(Collected data entries)
Segment Open

Each row below holds a small network's activations on one input, seen along a few directions.
In each table, some parts of the input vary, and every possible input appears once, in random order.
A made-up example of a description, with smaller parts first: line(6) and (point or (values(2) and ring(5)) or line(11)).
Shared parts are said once, and a part with two or three values counts as separate values.
In the rows, zero is written as 100.

Other details of the inputs vary at random and push rows far along two fixed directions, the same in every table; ignore that.

Table:
row 1: [46, 145, 67, 75, 75, 55, 52, 61, 73, 69, 68, 59, 165, 129]
row 2: [74, 124, 83, 83, 108, 4, 94, 63, 54, 65, 66, 87, 149, 120]
row 3: [138, 172, 137, 103, 74, 42, 78, 42, 120, 170, 132, 141, 73, 106]
row 4: [69, 115, 71, 78, 90, 10, 94, 53, 59, 57, 75, 81, 155, 116]
row 5: [105, 177, 101, 94, 28, 76, 35, 52, 126, 150, 116, 144, 82, 92]
row 6: [129, 59, 128, 103, 94, 157, 112, 148, 124, 130, 117, 127, 64, 59]
row 7: [122, 46, 118, 95, 69, 165, 113, 135, 135, 123, 125, 123, 68, 55]
row 8: [61, 158, 81, 93, 106, 44, 58, 85, 61, 82, 54, 62, 161, 133]
row 9: [129, 65, 96, 119, 95, 144, 133, 117, 130, 99, 120, 146, 38, 74]
row 10: [76, 28, 88, 80, 138, 144, 132, 158, 74, 49, 74, 44, 147, 95]
row 11: [57, 68, 56, 100, 142, 171, 109, 144, 88, 34, 69, 41, 126, 123]
row 12: [68, 22, 57, 101, 135, 128, 149, 122, 83, 15, 81, 59, 118, 107]
row 13: [124, 71, 104, 110, 99, 167, 128, 90, 150, 117, 150, 116, 45, 94]
row 14: [56, 156, 76, 83, 102, 49, 54, 79, 65, 77, 59, 63, 163, 132]
row 15: [125, 136, 133, 73, 24, 51, 59, 68, 112, 166, 121, 146, 103, 63]
row 16: [131, 68, 106, 133, 109, 136, 134, 129, 122, 106, 111, 144, 33, 77]
row 17: [140, 87, 129, 136, 133, 151, 130, 121, 132, 135, 137, 119, 37, 105]
row 18: [132, 170, 131, 92, 71, 46, 76, 36, 123, 164, 136, 143, 76, 104]
row 19: [132, 70, 113, 142, 117, 132, 132, 135, 115, 110, 111, 145, 33, 84]
row 20: [134, 146, 156, 102, 55, 39, 61, 91, 95, 177, 106, 148, 97, 74]
row 21: [80, 117, 115, 74, 99, 22, 80, 97, 48, 98, 61, 67, 176, 104]
row 22: [129, 76, 105, 111, 104, 167, 127, 94, 147, 121, 151, 117, 43, 93]
row 23: [65, 72, 72, 128, 164, 155, 111, 165, 75, 48, 61, 43, 124, 130]
row 24: [78, 51, 75, 93, 169, 147, 149, 117, 89, 40, 97, 34, 124, 133]
Description of these inputs: values(4) and line(6).
Change only the values(4) part in row 11. List by row number the other rows that result.
Answer: row 9, row 10, row 24
Change only the line(6) part in row 21. List by row number the other rows that result.
Answer: row 6, row 7, row 10, row 15, row 20
Change only the values(4) part in row 23. List by row number the other rows that result.
Answer: row 17, row 19, row 20

Table:
row 25: [80, 124, 91, 76, 94, 37, 93, 45, 83, 83, 94, 86, 130, 118]
row 26: [98, 91, 114, 71, 89, 11, 105, 85, 56, 96, 80, 93, 150, 83]
row 27: [81, 27, 102, 87, 116, 129, 120, 165, 74, 63, 69, 67, 141, 80]
row 28: [84, 126, 87, 89, 99, 31, 91, 56, 76, 84, 94, 95, 129, 122]
row 29: [115, 81, 99, 109, 78, 185, 98, 120, 152, 121, 125, 130, 38, 73]
row 30: [82, 77, 82, 108, 146, 153, 113, 150, 85, 63, 74, 60, 115, 114]
row 31: [97, 140, 104, 91, 116, 32, 96, 70, 74, 95, 84, 92, 131, 126]
row 32: [128, 92, 124, 132, 109, 178, 99, 149, 132, 143, 123, 123, 41, 85]
row 33: [75, 68, 78, 113, 132, 151, 113, 143, 88, 59, 74, 56, 113, 113]
row 34: [75, 137, 78, 73, 68, 62, 66, 62, 91, 91, 91, 79, 148, 111]
row 35: [139, 151, 129, 116, 55, 57, 85, 57, 129, 161, 128, 163, 52, 90]
row 36: [136, 142, 116, 94, 39, 69, 86, 36, 136, 153, 146, 161, 61, 87]
row 37: [117, 84, 97, 123, 84, 181, 97, 129, 142, 119, 127, 139, 39, 74]
row 38: [93, 60, 100, 118, 173, 124, 139, 133, 82, 68, 91, 56, 111, 125]
Changing only one part turns row 28 into row 37. The same change can be made to row 31. Which row results?
Answer: row 30
What do these inputs look like to the network?
Answer: values(2) and (point or line(6))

Segment Closed

**Brief**
Which lines above hold the string "with"? Show each of them.

**Exercise result**
A made-up example of a description, with smaller parts first: line(6) and (point or (values(2) and ring(5)) or line(11)).
Shared parts are said once, and a part with two or three values counts as separate values.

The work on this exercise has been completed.